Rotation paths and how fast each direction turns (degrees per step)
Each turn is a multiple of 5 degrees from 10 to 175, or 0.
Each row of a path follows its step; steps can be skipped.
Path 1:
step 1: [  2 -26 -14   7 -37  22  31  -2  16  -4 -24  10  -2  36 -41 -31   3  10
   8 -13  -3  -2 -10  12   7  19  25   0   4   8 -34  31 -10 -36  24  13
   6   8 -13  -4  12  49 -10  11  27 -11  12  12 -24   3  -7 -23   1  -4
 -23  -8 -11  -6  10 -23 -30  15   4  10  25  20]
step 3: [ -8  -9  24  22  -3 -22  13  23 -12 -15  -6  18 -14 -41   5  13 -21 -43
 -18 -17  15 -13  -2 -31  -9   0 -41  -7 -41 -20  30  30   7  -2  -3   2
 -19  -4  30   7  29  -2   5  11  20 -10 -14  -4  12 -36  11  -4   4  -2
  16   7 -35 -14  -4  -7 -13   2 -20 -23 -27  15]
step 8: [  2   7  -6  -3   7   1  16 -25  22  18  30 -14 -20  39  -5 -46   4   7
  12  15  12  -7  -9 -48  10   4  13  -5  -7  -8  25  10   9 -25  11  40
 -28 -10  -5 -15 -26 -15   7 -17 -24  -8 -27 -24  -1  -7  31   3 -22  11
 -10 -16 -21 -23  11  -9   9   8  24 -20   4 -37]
::::::::::
**Assigned task**
Where a line of the records above holds the word "degrees", copy that line.

**Reply to the task**
Rotation paths and how fast each direction turns (degrees per step)
Each turn is a multiple of 5 degrees from 10 to 175, or 0.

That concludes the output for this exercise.